Each row has a class, written after it.
-193  253  97  -71  6  182  224  -14  -454  16  7  -234  190  145  23  151  7  17  -252  -276  167  -41  -263  -51  139  -84  -37  450  -160  -256  -298  82  174  146  -243  70  271  228  -45  3  218  184  41 => J180
61  -157  192  18  -196  -112  181  439  54  -217  518  165  -32  -89  146  -47  523  -58  -78  193  -5  80  145  4  -163  -189  -38  -72  53  4  99  -196  -238  -100  -47  151  -62  133  82  -389  45  30  -489 => J659
160  176  -89  -12  -175  77  65  73  -332  192  -242  -190  212  -31  76  45  84  -125  298  -97  360  -199  -185  -157  -50  -98  -33  133  -236  83  140  -134  6  144  297  190  -37  -18  183  328  86  -62  149 => J48
-127  139  283  136  -136  228  -768  11  327  265  -426  -165  -54  -41  -120  -89  -159  -277  167  -298  -268  -1  -20  63  231  -391  55  -286  34  157  8  134  -22  161  -101  -216  -23  91  -179  384  115  -148  375 => J704
-16  207  46  28  80  120  -413  251  255  273  130  221  17  -265  -126  -325  183  -301  -286  142  -484  54  -260  -28  236  7  -149  241  394  78  5  -31  -28  338  119  -223  -40  -72  78  -244  51  11  -154 => J156
109  51  -224  -44  -27  -29  77  -51  -137  56  15  148  60  -60  -64  323  168  144  22  428  -76  -110  237  -161  -113  337  272  268  280  -183  -293  -193  60  -106  -159  -36  -251  -173  -304  -278  46  200  -280 => J704
-28  236  88  -30  -85  -96  -36  64  72  205  171  143  -54  -79  32  -290  -135  60  -225  283  -335  -41  -45  -97  243  11  36  -120  -53  -146  -72  -184  121  479  64  -45  43  -123  72  195  127  229  -291 => J48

WHAT THIS TASK INVOLVES: Please print the material again in full, exactly as it is.

EXERCISE RESPONSE:
Each row has a class, written after it.
-193  253  97  -71  6  182  224  -14  -454  16  7  -234  190  145  23  151  7  17  -252  -276  167  -41  -263  -51  139  -84  -37  450  -160  -256  -298  82  174  146  -243  70  271  228  -45  3  218  184  41 => J180
61  -157  192  18  -196  -112  181  439  54  -217  518  165  -32  -89  146  -47  523  -58  -78  193  -5  80  145  4  -163  -189  -38  -72  53  4  99  -196  -238  -100  -47  151  -62  133  82  -389  45  30  -489 => J659
160  176  -89  -12  -175  77  65  73  -332  192  -242  -190  212  -31  76  45  84  -125  298  -97  360  -199  -185  -157  -50  -98  -33  133  -236  83  140  -134  6  144  297  190  -37  -18  183  328  86  -62  149 => J48
-127  139  283  136  -136  228  -768  11  327  265  -426  -165  -54  -41  -120  -89  -159  -277  167  -298  -268  -1  -20  63  231  -391  55  -286  34  157  8  134  -22  161  -101  -216  -23  91  -179  384  115  -148  375 => J704
-16  207  46  28  80  120  -413  251  255  273  130  221  17  -265  -126  -325  183  -301  -286  142  -484  54  -260  -28  236  7  -149  241  394  78  5  -31  -28  338  119  -223  -40  -72  78  -244  51  11  -154 => J156
109  51  -224  -44  -27  -29  77  -51  -137  56  15  148  60  -60  -64  323  168  144  22  428  -76  -110  237  -161  -113  337  272  268  280  -183  -293  -193  60  -106  -159  -36  -251  -173  -304  -278  46  200  -280 => J704
-28  236  88  -30  -85  -96  -36  64  72  205  171  143  -54  -79  32  -290  -135  60  -225  283  -335  -41  -45  -97  243  11  36  -120  -53  -146  -72  -184  121  479  64  -45  43  -123  72  195  127  229  -291 => J48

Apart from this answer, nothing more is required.